First find the line with "120 138 161]" in the entries below, then set down exactly every line through the line with "[112 166 137", that line included.
┄┄┄┄┄┄┄┄┄┄┄┄┄┄┄┄┄┄┄┄
(in the rows, 128 means zero)
runs of hidden systems:
path 1, G (8 x 18):
[[129 148 145  74 130  73 136 128 139 137 186  93  90 142 144 151  87 104]
 [ 84 146  85 156 152  83 125 101 195  94 116 124 102 144 138 144 130 109]
 [114  64  81 130 121 145 140 148 162 109 103 152 106 155 136  84 148 176]
 [174 115 145  73  94 116 126 163 138 149 131 154  99  79 157 129 116 180]
 [147 167 198 152 114  66 158 134 166 127 131 141 130 115 148 156 138 116]
 [ 93 116 151 126 162  88 187 101 149 125 143 132 142 198 121  86 129 121]
 [ 84 105  99  53 129 139 128  91 158 136 148 120  67 140 130 121 104 150]
 [144 124  98 138  83 114  99 165 186  97 127 118  65 116 149 173 125 126]]
path 2, K (8 x 18):
[[146 134  91 129 179  76 130 153 107 133 115 141 156  80 171 103 150 164]
 [175  86 155 108 143 121 123 150  85 166 146 170 162 109 141  88 121 172]
 [174 141 183 114 123 130  96 127  77 165 173 134 155 117 114 146  84 105]
 [137 188 102 123 145 140  89 110  89 134 111 106 174  99 105 150  86  89]
 [131 145  62 120 148 149 136 162  74 115  92  90 176 134 123  97 132 120]
 [159 113 102 112 136 103 149 199  76 129 154  87 123 121 165 113 150 136]
 [159 130 142 114 159  80 110 138  97 158 166 137 125  60 172 141 142 153]
 [157 125 150 138 168 119  95 102  94 164 128 181 191  96 122 106 108 145]]
path 3, X (8 x 18):
[[115 107 163 174 152 163 123  87  99 144 137 155 178 169  87 106 128 109]
 [123 108 115  70 116 137 174 132 155 126  99 145 134 179 114  71  94 160]
 [164 166 110  97  76 126 136 196 124 111 115  79 106 111 143 159 113 109]
 [116 159 117 207 159  91 114 123 132 103 134 107 140 118 141 164 161  84]
 [ 73  89 104 128 173 128 123  70 148 139 130 157 104 113 138 104 164 168]
 [158  85 160  73 107 153 117 141  93 170 178 136 100 112 135 120 111 159]
 [180 158 185 149 100 118 115 145 131 133 128 147 174 149 103 145  77  93]
 [ 88 161 101 145 124 161 158 106 153 100  51 122 159 155  95 109 135 116]]
path 4, H (8 x 18):
[[ 84 116  75 106 122 130 110 116 168 105 149  91  52 136 140 160 127 119]
 [137 132 137 213 125 101 128 161 139  93 139 107 139 170 128 155 145  78]
 [154 153 152 140  88 132 160 150 172 115  51 167 156 113 124 120 134 151]
 [102 143 171  78  91 180 174 108 103 151 127  96  96 113 118 141 156 136]
 [130 124 186 107 153  75 146 104 124 153 196 129 130 167 130 125  98 107]
 [108 136  87 110 145  72 113 104 206 109 114 151  95 120 147 131 104 144]
 [ 86 128  91 175 114 161 128 130 144  87 114  84  92 152 122 156 167  95]
 [170 130 182 176  86 130 157 176 138 113 111 140 167 173 112 126 124 104]]
path 5, G (8 x 18):
[[141 191 169 127 111 122 180 127 135 127  65 137 185 123 112 117 124 120]
 [ 86 138 151 101 132 149 204 121  90 134 133  78 127 162 120 107 164 117]
 [101 116  93 101 157 118 105 117  97 134 194  75  75 120 150 154 131 109]
 [125 111  79 188 154 110  56 117 160 111 137 148 113 105 138 157 129 121]
 [159  87 125 164 118 153 108 142 147 126  83 196 169 136 115  92 122 162]
 [167 148 184  74  87 155 155 141 109 160 104 149 156 111 113 113 101 151]
 [119 192 179 113 109 110 173 129 112 129 139  75 130 134 126 164 129  80]
 [ 76 130  87 146 182 104 147 110 113 107 155  79 124 172 132 120 147  92]]
path 6, K (8 x 18):
[[147 127 167 169 132  97 109 115 153 142 120 181 130  64 153 148 162 159]
 [150 134 183 135 122 127 143 105 148 143  95 190 184 147  99  98  97 139]
 [132 144 149  67  85 172 141 123 116 137 129 107 130 174  86 126  68 104]
 [ 80 161  94 112 136 152 131 108 101 116 146  52  94 127 121 164 141  85]
 [ 95 119  53 165 179  93 126 133 140  97 119 111 119 129 155 119 168 130]
 [161  64 117 145 119 113 125 173 152 124 122 170 114 118 159  98 151 183]
 [168 119 219 136  88 130 131 133 130 156 149 165 125 103 132 147 134 144]
 [122 185 181 118 129 118 126  72 144 143 118 147 160 124  96 147  84  97]]
path 7, H (8 x 18):
[[166 102 161 197 141  70 108 154 142 128 163 160 143 136 150 136 138 123]
 [121 144 123 140 111 149 106  97 174 126  66 176 127  70 124 144 137 158]
 [ 98 140 150 123 110 200 131  97  85 139 138  91 132 152  88 144 130  89]
 [169 145 149  93 134  81 140 147 121 138 144 133 169 171 118 103  58 109]
 [110 149  66  75 143  95 146 138 149 114 103 109  94  88 165 120 138 161]
 [ 95  82 120 185 148 139 144 136 108 116 161 101 106 157 139 125 198 119]
 [180  95 171 171  96 123 100 150 165 129 126 194 144 136 120 127 107 143]
 [128 180 135  97  97 163 103 104 130 139  95 123 112  55 123 173 124 130]]
path 8, F (8 x 18):
[[128  99 125 209 134 104 145 149 168  95  99 162 151 166 131 106 159 132]
 [189 112 156 132  62 158 105 189 117 132 139 124 107 110 132 158 120 131]
 [112 166 137  88 144 159 153 109  55 158 121  92 150  83 129 125 156 130]
 [114 122 150 118 164  94 168 100 139 134 130 154 172 191 111  77  99 125]
 [163 120 141 124 112  82  79 128 189 133 145 174  99 103 143 156  83 142]
 [115 135  99 176 157 126  97 130  96 123 145  97 115  75 153 166 186 116]
 [141 104  97 153 131 162 142 168  88 116 103 118 180 179 104  82 128 119]
 [164 143 167  79  81 138 157 144 153 142  82 166 137 103 125 113 105 169]]
path 9, X (8 x 18):
[[124 124 175 184 139 124 154 108 135 125 118 155 181 191  97 105 126 102]
 [ 95 137 105  65 110 138 181 121 169 116  78 125 107 146 124  97 124 159]
 [144 150 117 103 105 120 131 176  97 123 163  56  89 112 150 168 132 101]
 [121 137 132 200 166  74  90 100 158 117 155 143 135 133 133 161 125  92]
 [ 84  84 115 126 130 180 115  76 154 141 110 166 100 118 115 110 150 171]
 [160  91 175  92  97 152 157 171  85 155 169 116 118 151 130 112 129 140]
 [159 182 174 136 107  77 141 134 170 118 110 141 156 145 117 145  83  98]
 [ 73 168  88 131 124 174 139  90 142 106  75  97 121 118 107 144 150 111]]
path 10, L (8 x 18):
[[100  70  98 182 128 143 119 144 141 102 155 110  83 159 137 135 177 121]
 [155 129 141 201 128 104 149 160 147 104  91 158 185 158 124 106 142 121]
 [143 180 156  98  81 153 167 139 136 131  58 131 143  85 125 133 139 145]
 [105 130 146  66 113 121 185 141 114 140 165  77  75 136 150 132 145 130]
 [115 123 132 141 157  47 122 113 183 118 172 135 100 158 148 141 106 112]
 [ 89 135 114 181 129 150 108  78 183 110  85 162 124 117 109 142 150 127]
 [121  94 139 140  83 199 169 155 120 115  97 124 127 172 106 106 160 137]
 [186 134 144 126  92  86 156 213 134 115 127 119 129 131 158 131 125 131]]
path 11, Z (8 x 18):
[[120 138 116 101 151  91 114 111 143 146 129 141  91  48 170 147 154 169]
 [134  75 160 166 123 175 105 130  77 151 174 127 119 122 125 139 167 128]
 [155 113 165 145 123 125 118 108 154 138 116 189 177 170  94  99  76 129]
 [ 93 176  84 105 114 159 106  89 157 111  83 112 117 111 102 156 101 110]
 [116 130 104 128 113 144 177 181  97 104 128  60 118 175 131 120 157 102]
 [160 131 137 100 141  43 153 165 157 129 138 146 125 123 170 109 113 153]
 [112 130 138 130 150 122  86  90 118 153 160 131  94  53 153 172 158 141]
 [124  74 166 178 134 178 130 119  91 143 143 150 159 163 102 102 159 130]]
┄┄┄┄┄┄┄┄┄┄┄┄┄┄┄┄┄┄┄┄
# Problem solution
 [110 149  66  75 143  95 146 138 149 114 103 109  94  88 165 120 138 161]
 [ 95  82 120 185 148 139 144 136 108 116 161 101 106 157 139 125 198 119]
 [180  95 171 171  96 123 100 150 165 129 126 194 144 136 120 127 107 143]
 [128 180 135  97  97 163 103 104 130 139  95 123 112  55 123 173 124 130]]
path 8, F (8 x 18):
[[128  99 125 209 134 104 145 149 168  95  99 162 151 166 131 106 159 132]
 [189 112 156 132  62 158 105 189 117 132 139 124 107 110 132 158 120 131]
 [112 166 137  88 144 159 153 109  55 158 121  92 150  83 129 125 156 130]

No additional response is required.